** Opening Provided information block **

Small tables with named rows and columns. After each table, cells are looked up by row and column.

nule =
	gid	sabeze	dak	sare	mevagal	mar	rel	tifudo	fono	vefak
muk	172	157	191	153	157	176	53	14	184	7
mulele	58	49	99	32	52	58	164	223	73	222
nogiva	180	160	52	166	169	169	60	68	111	82
rubesef	139	151	129	159	172	67	146	58	96	78
kob	91	73	34	79	79	85	156	249	54	216

rel of nogiva = 60
dak of nogiva = 52
mar of rubesef = 67
mar of muk = 176
mevagal of mulele = 52
dak of kob = 34
mar of nogiva = 169
sabeze of muk = 157
sare of nogiva = 166
mar of mulele = 58
sabeze of mulele = 49
sare of rubesef = 159
tifudo of nogiva = 68
dak of muk = 191
vefak of kob = 216

muka:
         laditis  kevuze  gubani  bug  rit  gipe
bomuka        46      39      58   41   43    47
dirukab       27      39      16   45   39    59
komi          42      36       9   39   46    65
bopez         51      27      56   34   39    47
lozep         61      39      53   34   49    41
fuzuzer       56      27      60   36   32    35
zisuvaf       61      42      41   34   49    35
tuv           42      39      35   43   36    35
ditokiz       51      30      46   41   32    35
bomalib       37      33      80   41   43    65
gapar         42      39      60   43   36    35
sif           42      45      29   41   49    53
dibo          51      30      16   34   46    59

gubani of sif is 29
bug of sif is 41
rit of ditokiz is 32
gubani of zisuvaf is 41
laditis of bomuka is 46
gipe of bomuka is 47
bug of zisuvaf is 34
bug of lozep is 34

pir =
|  | denaz | zez | molem |
|---|---|---|---|
| masab | 79 | 60 | 2 |
| vami | 102 | 198 | 176 |
| sukeb | 177 | 114 | 177 |
| kar | 174 | 125 | 195 |
| refeda | 172 | 126 | 186 |
| sevuf | 156 | 142 | 188 |
| gek | 86 | 198 | 170 |
| vezal | 158 | 143 | 193 |
| lotab | 159 | 136 | 191 |

molem of lotab is 191
molem of kar is 195
denaz of masab is 79
molem of vezal is 193
zez of sevuf is 142
molem of sukeb is 177
zez of masab is 60
molem of masab is 2
zez of kar is 125
denaz of refeda is 172
molem of refeda is 186
denaz of gek is 86
denaz of vami is 102
denaz of vezal is 158
molem of vami is 176
molem of gek is 170
zez of vezal is 143

gezipu:
,bomakos,livok,zifet,tiba,zumo,suk
vok,11,0,-171,-174,239,-77
marerik,-197,-254,27,-112,-269,3
nez,-550,185,-74,199,-1,-52
girave,-137,-162,-374,56,-220,-273
ravilep,-104,-379,-429,-263,-139,-233
vab,-314,-450,-168,-87,-401,-270
sokos,-303,-94,62,-129,-338,-168
nama,-482,-59,576,-7,-635,18
boku,-178,-148,-235,-154,-175,-233

What is the bomakos of nama in gezipu?
-482
What is the livok of nama in gezipu?
-59
What is the bomakos of ravilep in gezipu?
-104
What is the suk of sokos in gezipu?
-168
What is the zifet of marerik in gezipu?
27
What is the suk of nez in gezipu?
-52
What is the suk of marerik in gezipu?
3
What is the suk of girave in gezipu?
-273
What is the tiba of ravilep in gezipu?
-263
What is the zifet of boku in gezipu?
-235
What is the zifet of ravilep in gezipu?
-429
What is the suk of ravilep in gezipu?
-233
What is the tiba of sokos in gezipu?
-129
What is the bomakos of nez in gezipu?
-550
What is the suk of nama in gezipu?
18
What is the zifet of sokos in gezipu?
62
What is the tiba of marerik in gezipu?
-112
What is the livok of vok in gezipu?
0
What is the zumo of marerik in gezipu?
-269
What is the bomakos of sokos in gezipu?
-303

kirefa =
	veb	tugun	mut	dapor	ziv	sikuvin
gamuta	374	-690	553	152	-834	-159
lanezar	-28	-306	189	135	-432	-389
vog	-886	543	-720	-164	591	-521
kemoti	12	-286	-456	-633	-97	426
vavabi	-292	-10	-531	-501	141	137

lanezar, ziv -> -432
lanezar, sikuvin -> -389
vavabi, tugun -> -10
vog, sikuvin -> -521
gamuta, veb -> 374
vavabi, veb -> -292
vavabi, mut -> -531
kemoti, tugun -> -286
vog, dapor -> -164
lanezar, tugun -> -306
kemoti, sikuvin -> 426
gamuta, dapor -> 152
kemoti, mut -> -456
gamuta, mut -> 553
vog, tugun -> 543
lanezar, veb -> -28
Which row has the largest sikuvin? kemoti

zek:
,firatun,sutaze
tibinaf,181,169
gagi,124,62
sot,76,55
nomute,92,55
kud,40,42
risev,198,207
dobek,24,13
guv,36,40
sute,177,155
notami,23,31
toguki,107,188
popi,189,163
digub,108,145

risev, firatun -> 198
gagi, firatun -> 124
dobek, sutaze -> 13
dobek, firatun -> 24
notami, firatun -> 23
popi, firatun -> 189
notami, sutaze -> 31
kud, sutaze -> 42
nomute, firatun -> 92
toguki, firatun -> 107
Which row has the largest sutaze? risev

Table viz
         pumo   bov
seguma   42.3  53.0
vig      59.4  54.6
vato     58.1  54.2
fop      51.1  56.1
toma     27.4  87.0
solobov  44.5  53.2
nasel    54.1  59.8
dake     51.5  61.9
bovirob  58.4  53.5
kove     15.2  55.3

bov of dake: 61.9
bov of vato: 54.2
pumo of vato: 58.1
pumo of bovirob: 58.4
pumo of toma: 27.4
bov of kove: 55.3
pumo of fop: 51.1
pumo of kove: 15.2
pumo of nasel: 54.1
bov of bovirob: 53.5
Row with the largest pumo: vig

seref:
|  | kipi | lile |
|---|---|---|
| momotu | 59 | 90 |
| moneguf | 58 | 69 |
| tov | 78 | 109 |
| pipem | 206 | 81 |
| zev | 137 | 103 |
| zuziniv | 246 | 66 |
| repa | 119 | 121 |

What is the kipi of zuziniv in seref?
246
What is the lile of moneguf in seref?
69
What is the kipi of tov in seref?
78
What is the lile of tov in seref?
109
What is the kipi of momotu in seref?
59
What is the kipi of zev in seref?
137
What is the lile of repa in seref?
121
What is the kipi of moneguf in seref?
58
What is the lile of zuziniv in seref?
66
What is the kipi of pipem in seref?
206
What is the lile of pipem in seref?
81
What is the lile of zev in seref?
103
What is the kipi of repa in seref?
119
Which row has the largest kipi? zuziniv

Table manaki
	nagu	sumisir	sisis	vegaf	kovotik	lunoma	luzinet	vefebe
duza	0.7	0.7	0.7	0.6	0.7	0.6	0.7	0.7
zod	0.7	0.5	0.5	0.7	0.5	0.8	0.7	0.2
zegur	0.7	0.7	0.7	0.7	0.7	0.6	0.7	0.7
kef	0.7	0.7	0.7	0.7	0.7	0.6	0.7	0.7
felak	0.7	0.7	0.7	0.7	0.7	0.6	0.7	0.7
fumum	0.7	0.7	0.7	0.7	0.7	0.7	0.7	0.7
zuv	0.7	0.7	0.7	0.7	0.7	0.6	0.7	0.7
zuvet	0.6	0.7	0.7	0.6	0.7	0.6	0.7	0.7
nef	0.7	0.7	0.7	0.7	0.7	0.6	0.7	0.7
luf	0.7	0.7	0.7	0.7	0.7	0.6	0.7	0.7
darumun	0.7	0.7	0.7	0.7	0.7	0.7	0.7	0.7
tam	0.8	0.7	0.7	0.7	0.7	0.7	0.7	0.7
fep	0.7	0.7	0.7	0.7	0.7	0.7	0.7	0.7

What is the vegaf of duza in manaki? 0.6
What is the sisis of zegur in manaki? 0.7
What is the sumisir of zegur in manaki? 0.7
What is the luzinet of fep in manaki? 0.7
What is the sisis of duza in manaki? 0.7
What is the luzinet of darumun in manaki? 0.7
What is the vegaf of kef in manaki? 0.7
What is the sumisir of fep in manaki? 0.7

Table geb
,zurot,gigunot,somam,moto,feba,ruletur,dudulu,nedamuk
fizere,118,68,99,175,188,74,118,138
kud,87,78,190,178,62,156,125,146
dulov,101,193,79,102,234,247,53,75
dap,117,103,120,132,85,154,85,52
beka,105,65,84,190,71,70,111,174
zopevuz,99,77,255,90,137,146,169,124

What is the somam of zopevuz in geb?
255
What is the gigunot of zopevuz in geb?
77
What is the moto of dulov in geb?
102
What is the ruletur of dap in geb?
154
What is the nedamuk of zopevuz in geb?
124
What is the moto of fizere in geb?
175
What is the ruletur of dulov in geb?
247
What is the gigunot of dap in geb?
103
What is the feba of fizere in geb?
188
What is the dudulu of zopevuz in geb?
169
What is the gigunot of dulov in geb?
193
What is the zurot of fizere in geb?
118
What is the nedamuk of dulov in geb?
75
What is the gigunot of fizere in geb?
68
What is the feba of beka in geb?
71
What is the ruletur of beka in geb?
70
What is the zurot of zopevuz in geb?
99
What is the dudulu of dap in geb?
85
What is the zurot of kud in geb?
87
Which row has the largest zurot? fizere

gid:
         tenub  kegeda  fuzuf  mip  lumi  nugo  das  zefe  fis  kigako
zabipat    125     127    130  135   127   135  129   139  127     124
nilafim    200     127    172  113   211   161  135    49  194     191
negiluf    201     131    171  111   211   156  138    46  194     195
vofu       128     131    130  132   127   130  131   135  129     128
dol         61     133     92  151    55   109  126   214   69      69

What is the mip of vofu in gid? 132
What is the lumi of zabipat in gid? 127
What is the das of nilafim in gid? 135
What is the nugo of dol in gid? 109
What is the kigako of nilafim in gid? 191
What is the das of dol in gid? 126
What is the tenub of vofu in gid? 128
What is the zefe of zabipat in gid? 139
What is the mip of zabipat in gid? 135
What is the lumi of negiluf in gid? 211
What is the nugo of zabipat in gid? 135
What is the mip of nilafim in gid? 113
What is the kegeda of zabipat in gid? 127
What is the zefe of dol in gid? 214
What is the lumi of vofu in gid? 127
What is the lumi of dol in gid? 55
What is the kegeda of nilafim in gid? 127
What is the fuzuf of zabipat in gid? 130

** Closing Provided information block **

Exercise directions: If a line in the records above holds the string "lotab", copy it out.

Reply to the task:
| lotab | 159 | 136 | 191 |
molem of lotab is 191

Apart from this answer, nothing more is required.